(Stored data)

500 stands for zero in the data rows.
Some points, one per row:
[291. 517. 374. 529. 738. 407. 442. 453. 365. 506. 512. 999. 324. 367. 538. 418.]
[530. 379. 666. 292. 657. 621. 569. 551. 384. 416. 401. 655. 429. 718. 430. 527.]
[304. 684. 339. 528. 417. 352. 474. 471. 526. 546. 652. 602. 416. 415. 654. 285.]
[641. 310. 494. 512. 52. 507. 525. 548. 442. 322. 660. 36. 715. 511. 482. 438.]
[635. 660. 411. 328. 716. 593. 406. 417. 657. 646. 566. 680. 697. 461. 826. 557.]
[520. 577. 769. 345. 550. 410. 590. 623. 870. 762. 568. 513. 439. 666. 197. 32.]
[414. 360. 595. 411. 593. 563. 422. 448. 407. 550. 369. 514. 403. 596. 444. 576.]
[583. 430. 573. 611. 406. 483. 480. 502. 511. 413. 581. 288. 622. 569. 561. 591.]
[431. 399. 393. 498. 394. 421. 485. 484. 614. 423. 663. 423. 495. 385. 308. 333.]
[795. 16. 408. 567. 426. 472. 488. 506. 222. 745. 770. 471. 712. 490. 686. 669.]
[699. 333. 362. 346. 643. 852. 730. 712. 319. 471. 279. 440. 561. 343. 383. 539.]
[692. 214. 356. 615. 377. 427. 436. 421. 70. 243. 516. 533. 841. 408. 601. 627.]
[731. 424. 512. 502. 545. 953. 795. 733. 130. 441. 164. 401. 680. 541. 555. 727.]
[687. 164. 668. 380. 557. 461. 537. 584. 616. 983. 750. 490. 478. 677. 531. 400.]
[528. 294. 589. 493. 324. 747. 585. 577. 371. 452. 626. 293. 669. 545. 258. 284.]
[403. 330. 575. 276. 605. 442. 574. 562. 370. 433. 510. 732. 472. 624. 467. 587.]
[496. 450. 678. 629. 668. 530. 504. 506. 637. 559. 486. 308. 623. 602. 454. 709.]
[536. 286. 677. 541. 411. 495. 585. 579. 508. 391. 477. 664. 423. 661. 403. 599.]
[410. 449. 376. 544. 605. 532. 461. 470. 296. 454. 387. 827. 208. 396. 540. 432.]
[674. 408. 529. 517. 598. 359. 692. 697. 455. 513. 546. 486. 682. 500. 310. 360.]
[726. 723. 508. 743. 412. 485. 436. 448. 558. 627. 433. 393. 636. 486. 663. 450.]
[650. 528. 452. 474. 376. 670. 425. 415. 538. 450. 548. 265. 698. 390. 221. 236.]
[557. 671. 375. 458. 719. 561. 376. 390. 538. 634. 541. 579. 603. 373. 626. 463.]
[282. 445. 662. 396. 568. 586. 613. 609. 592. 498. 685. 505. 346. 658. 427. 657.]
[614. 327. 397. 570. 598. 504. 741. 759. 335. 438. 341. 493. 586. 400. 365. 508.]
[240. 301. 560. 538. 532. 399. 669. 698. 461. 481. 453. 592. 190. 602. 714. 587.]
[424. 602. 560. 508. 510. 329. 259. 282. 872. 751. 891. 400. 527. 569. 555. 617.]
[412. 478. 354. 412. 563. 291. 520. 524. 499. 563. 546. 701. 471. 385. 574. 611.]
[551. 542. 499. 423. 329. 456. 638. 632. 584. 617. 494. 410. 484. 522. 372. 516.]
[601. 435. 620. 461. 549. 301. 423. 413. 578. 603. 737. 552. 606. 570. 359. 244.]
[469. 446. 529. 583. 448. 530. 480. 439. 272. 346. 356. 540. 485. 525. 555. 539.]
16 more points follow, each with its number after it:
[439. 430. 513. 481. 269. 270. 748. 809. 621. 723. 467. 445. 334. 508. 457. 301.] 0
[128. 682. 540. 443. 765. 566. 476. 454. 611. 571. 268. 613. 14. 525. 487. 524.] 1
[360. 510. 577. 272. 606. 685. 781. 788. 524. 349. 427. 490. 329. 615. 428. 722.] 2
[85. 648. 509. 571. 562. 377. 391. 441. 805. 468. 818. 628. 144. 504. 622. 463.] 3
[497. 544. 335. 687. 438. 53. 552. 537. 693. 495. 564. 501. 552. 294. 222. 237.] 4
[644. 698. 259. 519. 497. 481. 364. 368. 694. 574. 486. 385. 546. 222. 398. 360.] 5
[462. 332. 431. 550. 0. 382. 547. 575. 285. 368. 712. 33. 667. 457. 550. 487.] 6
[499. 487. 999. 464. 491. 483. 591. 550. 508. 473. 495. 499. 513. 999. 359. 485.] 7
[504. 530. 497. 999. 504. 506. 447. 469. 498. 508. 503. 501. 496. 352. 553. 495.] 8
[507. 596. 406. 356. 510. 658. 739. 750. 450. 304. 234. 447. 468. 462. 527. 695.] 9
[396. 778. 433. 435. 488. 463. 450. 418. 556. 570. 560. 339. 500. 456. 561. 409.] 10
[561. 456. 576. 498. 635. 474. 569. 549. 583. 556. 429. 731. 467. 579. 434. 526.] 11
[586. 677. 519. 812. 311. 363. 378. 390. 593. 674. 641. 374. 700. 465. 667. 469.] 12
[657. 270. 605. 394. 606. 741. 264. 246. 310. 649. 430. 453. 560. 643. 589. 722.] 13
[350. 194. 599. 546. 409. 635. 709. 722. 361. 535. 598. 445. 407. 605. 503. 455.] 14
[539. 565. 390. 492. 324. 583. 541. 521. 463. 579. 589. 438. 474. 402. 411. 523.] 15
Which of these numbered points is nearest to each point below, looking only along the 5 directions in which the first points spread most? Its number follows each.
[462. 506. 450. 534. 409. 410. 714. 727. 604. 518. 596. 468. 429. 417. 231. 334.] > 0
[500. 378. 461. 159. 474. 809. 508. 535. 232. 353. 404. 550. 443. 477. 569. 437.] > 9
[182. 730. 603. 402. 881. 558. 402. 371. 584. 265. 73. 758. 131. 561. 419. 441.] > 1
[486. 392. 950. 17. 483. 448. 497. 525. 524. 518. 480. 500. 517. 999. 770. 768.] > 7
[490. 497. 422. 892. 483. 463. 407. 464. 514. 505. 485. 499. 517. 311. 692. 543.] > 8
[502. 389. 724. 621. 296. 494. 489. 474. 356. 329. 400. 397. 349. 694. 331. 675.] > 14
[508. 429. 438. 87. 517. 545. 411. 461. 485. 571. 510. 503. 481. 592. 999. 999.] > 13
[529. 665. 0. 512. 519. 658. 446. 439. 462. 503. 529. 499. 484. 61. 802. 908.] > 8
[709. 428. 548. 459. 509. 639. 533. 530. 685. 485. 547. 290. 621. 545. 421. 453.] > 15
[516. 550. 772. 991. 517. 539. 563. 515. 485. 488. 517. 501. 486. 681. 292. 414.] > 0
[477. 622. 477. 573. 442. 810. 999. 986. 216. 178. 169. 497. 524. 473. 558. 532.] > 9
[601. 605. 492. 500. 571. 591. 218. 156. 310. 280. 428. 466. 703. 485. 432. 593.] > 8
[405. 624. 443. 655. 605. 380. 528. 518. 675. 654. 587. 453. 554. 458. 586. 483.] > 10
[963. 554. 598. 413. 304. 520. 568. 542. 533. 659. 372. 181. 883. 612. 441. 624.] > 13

_Activity_. Take the lines above from the one containing "[561. 456. 576." down to the one containing "[462. 506. 450.", and transcribe them exactly, both ends included.

_Task solution_.
[561. 456. 576. 498. 635. 474. 569. 549. 583. 556. 429. 731. 467. 579. 434. 526.] 11
[586. 677. 519. 812. 311. 363. 378. 390. 593. 674. 641. 374. 700. 465. 667. 469.] 12
[657. 270. 605. 394. 606. 741. 264. 246. 310. 649. 430. 453. 560. 643. 589. 722.] 13
[350. 194. 599. 546. 409. 635. 709. 722. 361. 535. 598. 445. 407. 605. 503. 455.] 14
[539. 565. 390. 492. 324. 583. 541. 521. 463. 579. 589. 438. 474. 402. 411. 523.] 15
Which of these numbered points is nearest to each point below, looking only along the 5 directions in which the first points spread most? Its number follows each.
[462. 506. 450. 534. 409. 410. 714. 727. 604. 518. 596. 468. 429. 417. 231. 334.] > 0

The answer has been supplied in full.